▶ **PROBLEM**: Show all lines from the records below in which the string "means" is present.

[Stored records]
..........
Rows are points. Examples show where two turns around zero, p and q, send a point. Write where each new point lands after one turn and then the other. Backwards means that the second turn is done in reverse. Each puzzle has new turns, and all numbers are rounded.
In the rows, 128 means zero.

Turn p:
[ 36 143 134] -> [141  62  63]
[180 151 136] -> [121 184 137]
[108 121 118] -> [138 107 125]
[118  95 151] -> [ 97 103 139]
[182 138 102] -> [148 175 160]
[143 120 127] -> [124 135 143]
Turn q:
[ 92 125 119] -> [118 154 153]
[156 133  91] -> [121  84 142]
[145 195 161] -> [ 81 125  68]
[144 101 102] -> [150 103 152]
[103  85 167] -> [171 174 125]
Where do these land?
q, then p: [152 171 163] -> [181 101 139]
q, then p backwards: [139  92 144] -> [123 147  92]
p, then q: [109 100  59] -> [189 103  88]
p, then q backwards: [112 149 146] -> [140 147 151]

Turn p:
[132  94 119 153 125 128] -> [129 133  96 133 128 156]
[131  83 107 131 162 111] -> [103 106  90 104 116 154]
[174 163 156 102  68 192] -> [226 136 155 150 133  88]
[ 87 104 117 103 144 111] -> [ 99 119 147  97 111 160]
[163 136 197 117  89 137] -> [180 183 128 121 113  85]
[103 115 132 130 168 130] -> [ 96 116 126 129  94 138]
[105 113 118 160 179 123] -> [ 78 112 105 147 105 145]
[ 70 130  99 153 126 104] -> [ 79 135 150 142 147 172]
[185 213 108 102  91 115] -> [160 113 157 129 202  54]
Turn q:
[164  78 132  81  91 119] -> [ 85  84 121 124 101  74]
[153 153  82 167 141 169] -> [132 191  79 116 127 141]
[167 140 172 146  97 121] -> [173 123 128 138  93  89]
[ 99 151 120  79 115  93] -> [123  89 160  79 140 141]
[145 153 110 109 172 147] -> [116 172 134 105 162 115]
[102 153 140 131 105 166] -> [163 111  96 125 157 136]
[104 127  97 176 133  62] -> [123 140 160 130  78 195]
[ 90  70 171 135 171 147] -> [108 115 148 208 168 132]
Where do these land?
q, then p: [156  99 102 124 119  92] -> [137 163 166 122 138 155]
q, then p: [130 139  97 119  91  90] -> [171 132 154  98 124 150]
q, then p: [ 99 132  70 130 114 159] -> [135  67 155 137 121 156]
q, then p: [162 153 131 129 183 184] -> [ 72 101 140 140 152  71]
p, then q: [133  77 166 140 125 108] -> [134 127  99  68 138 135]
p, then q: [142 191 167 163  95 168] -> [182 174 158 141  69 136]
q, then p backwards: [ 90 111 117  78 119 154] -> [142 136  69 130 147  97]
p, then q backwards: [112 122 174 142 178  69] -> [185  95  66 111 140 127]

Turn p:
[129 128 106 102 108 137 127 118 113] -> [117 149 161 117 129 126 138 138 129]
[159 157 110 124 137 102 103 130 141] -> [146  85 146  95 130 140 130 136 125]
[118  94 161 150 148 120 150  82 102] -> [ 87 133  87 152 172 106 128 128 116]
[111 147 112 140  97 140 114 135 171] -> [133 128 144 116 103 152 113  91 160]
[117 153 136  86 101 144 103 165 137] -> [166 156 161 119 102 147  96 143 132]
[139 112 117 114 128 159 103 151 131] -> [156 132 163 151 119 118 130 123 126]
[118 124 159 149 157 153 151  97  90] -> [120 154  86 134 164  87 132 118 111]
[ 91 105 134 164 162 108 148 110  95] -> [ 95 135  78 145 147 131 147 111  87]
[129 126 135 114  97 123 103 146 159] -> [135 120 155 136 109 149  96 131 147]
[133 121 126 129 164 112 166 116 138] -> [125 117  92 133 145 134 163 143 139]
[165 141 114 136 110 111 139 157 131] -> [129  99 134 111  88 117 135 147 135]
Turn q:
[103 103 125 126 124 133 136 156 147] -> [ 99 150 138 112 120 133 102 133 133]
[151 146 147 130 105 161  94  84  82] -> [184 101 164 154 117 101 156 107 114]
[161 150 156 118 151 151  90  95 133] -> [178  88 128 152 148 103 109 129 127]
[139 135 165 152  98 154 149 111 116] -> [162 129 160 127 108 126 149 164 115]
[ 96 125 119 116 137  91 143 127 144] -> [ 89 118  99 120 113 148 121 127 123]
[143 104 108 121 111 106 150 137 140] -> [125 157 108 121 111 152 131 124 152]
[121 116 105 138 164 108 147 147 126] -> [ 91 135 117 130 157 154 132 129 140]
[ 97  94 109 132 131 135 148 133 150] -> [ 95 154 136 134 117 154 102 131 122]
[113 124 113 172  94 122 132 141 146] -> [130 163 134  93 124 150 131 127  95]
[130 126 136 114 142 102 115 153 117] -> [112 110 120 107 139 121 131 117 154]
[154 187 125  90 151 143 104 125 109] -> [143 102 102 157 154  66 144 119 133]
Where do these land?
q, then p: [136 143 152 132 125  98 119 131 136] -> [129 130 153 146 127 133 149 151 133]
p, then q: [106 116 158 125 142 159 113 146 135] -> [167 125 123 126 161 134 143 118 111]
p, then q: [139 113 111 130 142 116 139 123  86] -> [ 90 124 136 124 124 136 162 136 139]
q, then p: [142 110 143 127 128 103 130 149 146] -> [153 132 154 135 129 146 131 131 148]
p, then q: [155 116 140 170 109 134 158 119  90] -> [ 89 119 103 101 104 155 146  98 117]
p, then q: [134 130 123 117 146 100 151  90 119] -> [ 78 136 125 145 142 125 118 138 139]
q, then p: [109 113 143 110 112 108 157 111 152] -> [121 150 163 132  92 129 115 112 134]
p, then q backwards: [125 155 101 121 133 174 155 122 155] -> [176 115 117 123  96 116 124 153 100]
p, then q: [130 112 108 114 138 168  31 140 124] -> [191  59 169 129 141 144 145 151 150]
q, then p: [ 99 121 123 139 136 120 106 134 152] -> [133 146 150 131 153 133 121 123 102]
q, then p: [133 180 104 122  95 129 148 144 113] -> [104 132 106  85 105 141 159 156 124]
..........
▶ **YOUR SOLUTION**:
Rows are points. Examples show where two turns around zero, p and q, send a point. Write where each new point lands after one turn and then the other. Backwards means that the second turn is done in reverse. Each puzzle has new turns, and all numbers are rounded.
In the rows, 128 means zero.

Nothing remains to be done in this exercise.